Below is a small trained network, with its code and all its weights. Each question gives an input and a class and asks what happens when units are switched off, that is, made to give their printed mean instead of their output.

import numpy as np


def w(rows, s, z=0):
    codes = np.array(rows[::2]) - 128.0
    scale = np.full(codes.shape[1], s)
    scale[-1] = z or s
    return codes * scale


def norm(h):
    return h / np.sqrt((h * h).mean(-1, keepdims=True) + 1e-5)


def f(y):
    return np.maximum(y, 0)


def log_softmax(a):
    a = a - a.max(-1, keepdims=True)
    return a - np.log(np.exp(a).sum(-1, keepdims=True))


def net(x, mask):
    res = np.array(x, float).reshape(1, 8) / 4 @ E
    u = 0
    for l in range(2):
        y = f(norm(res) @ A[l][:, :-1].T + A[l][:, -1])
        res = res + np.where(mask[u : u + 5], y, B[l][:, -1]) @ B[l][:, :-1]
        u += 5
    return log_softmax(norm(res)[-1] @ U[:, :-1].T + U[:, -1])


A, B = {}, {}
E = w([
[154,166,103,59,76,159,125],'x0',
[128,127,129,127,130,133,131],'x1',
[111,45,116,98,137,164,60],'x2',
[127,130,128,130,131,132,129],'x3',
[110,154,21,164,163,160,142],'x4',
[129,123,128,126,128,128,134],'x5',
[152,168,148,52,250,119,117],'x6',
[128,130,127,132,130,126,126],'x7',
],0.0026)
A[0] = w([
[206,214,93,15,48,252,102,76],'0.n1',
[93,195,147,82,200,89,91,20],'0.n2',
[39,70,163,249,246,49,125,82],'0.n3',
[90,4,85,60,153,168,54,44],'0.n4',
[65,194,16,146,180,154,80,5],'0.n5',
],0.0032,0.0024)
B[0] = w([
[41,71,121,119,183,33,145,254],'0.n1',
[194,75,114,187,96,141,128,173],'0.n2',
[72,122,103,49,134,84,148,242],'0.n3',
[91,254,175,178,139,187,86,223],'0.n4',
[171,114,108,142,110,179,185,176],'0.n5',
],0.0063,0.0023)
A[1] = w([
[137,149,237,118,115,88,108,29],'1.n1',
[154,248,152,149,126,51,225,27],'1.n2',
[175,100,231,93,109,78,108,93],'1.n3',
[253,133,133,40,248,146,101,237],'1.n4',
[109,187,54,182,188,184,200,4],'1.n5',
],0.0045,0.0025)
B[1] = w([
[164,81,18,54,180,223,166,181],'1.n1',
[73,144,190,105,150,201,1,209],'1.n2',
[172,108,36,151,182,152,160,203],'1.n3',
[127,154,154,196,27,93,150,254],'1.n4',
[206,57,135,65,142,150,124,188],'1.n5',
],0.0061,0.0038)
U = w([
[220,73,59,88,168,186,202,59],'0',
[82,187,201,126,150,194,21,66],'1',
[44,115,129,73,156,9,173,125],'2',
[156,149,148,218,49,84,169,254],'3',
],0.011,0.0031)

Each question gives the input, the list of numbers given to net, and the class t.
The units are the neurons (one row each of A and B). Each row of codes is followed by its name. A weight is (code - 128) times the scale printed after its matrix; where a second scale follows, it is the last column's (A, B and U).
mask holds one flag per neuron, layer by layer. A switched-off neuron (its flag False) gives its mean, the last column of its row in B, instead of its output. The means were averaged over made-up inputs and are rounded, as every weight is.
A unit's drop is (log p(t) with every unit on - log p(t) with that unit switched off) / (log p(t) with every unit on - log p(t) with every unit switched off).
The circuit of an input: a set's keep is (log p(t) with only the set's units on - log p(t) with every unit switched off) / (log p(t) with every unit on - log p(t) with every unit switched off). Starting from all 10 units, units are removed one at a time, each time the one whose removal leaves the highest keep (on an exact tie, the one counted first), for as long as the keep stays at least 0.8.
circuit, biggest first: the units of the circuit, biggest drop first
most important unit: the unit with the biggest drop
k most important neurons: the k neurons with the biggest drops, biggest first
k most important neurons of layer l: the k neurons of layer l with the biggest drops, biggest first
drop of u: that unit's drop, to one decimal
input [-4,-3,-1,8,0,-8,-4,-3], class 2: most important unit	0.n3
input [-7,1,-7,1,-3,-6,-6,0], class 1: circuit, biggest first	[1.n2; 1.n4]
input [-3,3,-8,-4,-8,-1,4,-3], class 0: 2 most important neurons	[1.n1; 1.n3]
input [-7,6,-5,-2,-6,-4,-5,2], class 2: 2 most important neurons	[0.n3; 0.n4]
input [-3,-4,8,-3,4,-7,-4,3], class 1: 2 most important neurons	[0.n4; 1.n4]
input [-6,6,-5,2,8,7,-8,-7], class 0: circuit, biggest first	[1.n4; 1.n5]
input [-5,-4,3,2,4,3,6,0], class 3: 3 most important neurons of layer 0	[0.n1; 0.n2; 0.n5]
input [-3,6,-7,1,6,1,7,2], class 1: 2 most important neurons of layer 1	[1.n2; 1.n3]
input [-7,5,4,-4,5,5,2,2], class 2: 3 most important neurons	[0.n3; 1.n1; 1.n3]
input [-5,-8,-5,-3,-4,-8,7,3], class 3: 2 most important neurons of layer 0	[0.n4; 0.n2]
input [4,1,-5,5,-6,6,1,4], class 0: 4 most important neurons	[1.n1; 1.n3; 0.n4; 0.n3]
input [-4,-6,2,-5,6,-7,-4,7], class 0: 3 most important neurons	[0.n1; 1.n4; 0.n5]
input [7,-3,-5,-8,-1,-3,3,-3], class 2: 2 most important neurons of layer 0	[0.n1; 0.n4]
input [-7,-4,-1,-4,2,-1,-5,3], class 2: circuit, biggest first	[0.n3]
input [-1,-7,4,7,-2,3,6,-3], class 3: 2 most important neurons of layer 1	[1.n4; 1.n2]
input [7,-4,3,-6,1,4,-5,-3], class 2: 2 most important neurons	[0.n1; 1.n4]
input [2,-4,-2,-7,3,0,-3,-6], class 0: 3 most important neurons of layer 1	[1.n4; 1.n5; 1.n2]
input [6,-6,-6,-8,5,4,-3,7], class 1: 2 most important neurons	[1.n2; 0.n3]
input [-3,7,4,0,2,-7,-3,-2], class 1: 3 most important neurons	[0.n4; 0.n1; 1.n4]
input [-6,-1,-1,-6,-5,-6,8,1], class 3: 2 most important neurons of layer 1	[1.n4; 1.n5]
input [3,-6,3,-4,0,-6,4,4], class 3: circuit, biggest first	[1.n4]
input [-7,-1,0,-1,5,5,-6,-3], class 2: 2 most important neurons	[0.n3; 1.n4]
input [7,-7,4,-8,-2,7,-5,2], class 2: 3 most important neurons	[0.n1; 1.n4; 1.n2]
input [7,-4,-2,-8,-5,-6,2,7], class 2: 2 most important neurons	[0.n1; 1.n5]
input [8,4,-5,-6,1,-1,0,4], class 2: 2 most important neurons of layer 0	[0.n1; 0.n4]
input [8,-3,6,6,7,5,-2,7], class 2: 2 most important neurons of layer 0	[0.n1; 0.n2]
input [1,-4,-7,4,-5,2,0,4], class 1: most important neuron of layer 1	[1.n2]
input [-1,3,-1,-7,-6,2,-5,0], class 0: drop of 1.n4	0.1
input [2,-7,3,-6,3,8,7,5], class 3: drop of 1.n4	0.9
input [0,2,-7,-8,-1,-5,8,-2], class 3: drop of 0.n1	0.1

_Task to complete_
If a line in the entries includes the word "instead", copy that line out.

_Task response_
Below is a small trained network, with its code and all its weights. Each question gives an input and a class and asks what happens when units are switched off, that is, made to give their printed mean instead of their output.
mask holds one flag per neuron, layer by layer. A switched-off neuron (its flag False) gives its mean, the last column of its row in B, instead of its output. The means were averaged over made-up inputs and are rounded, as every weight is.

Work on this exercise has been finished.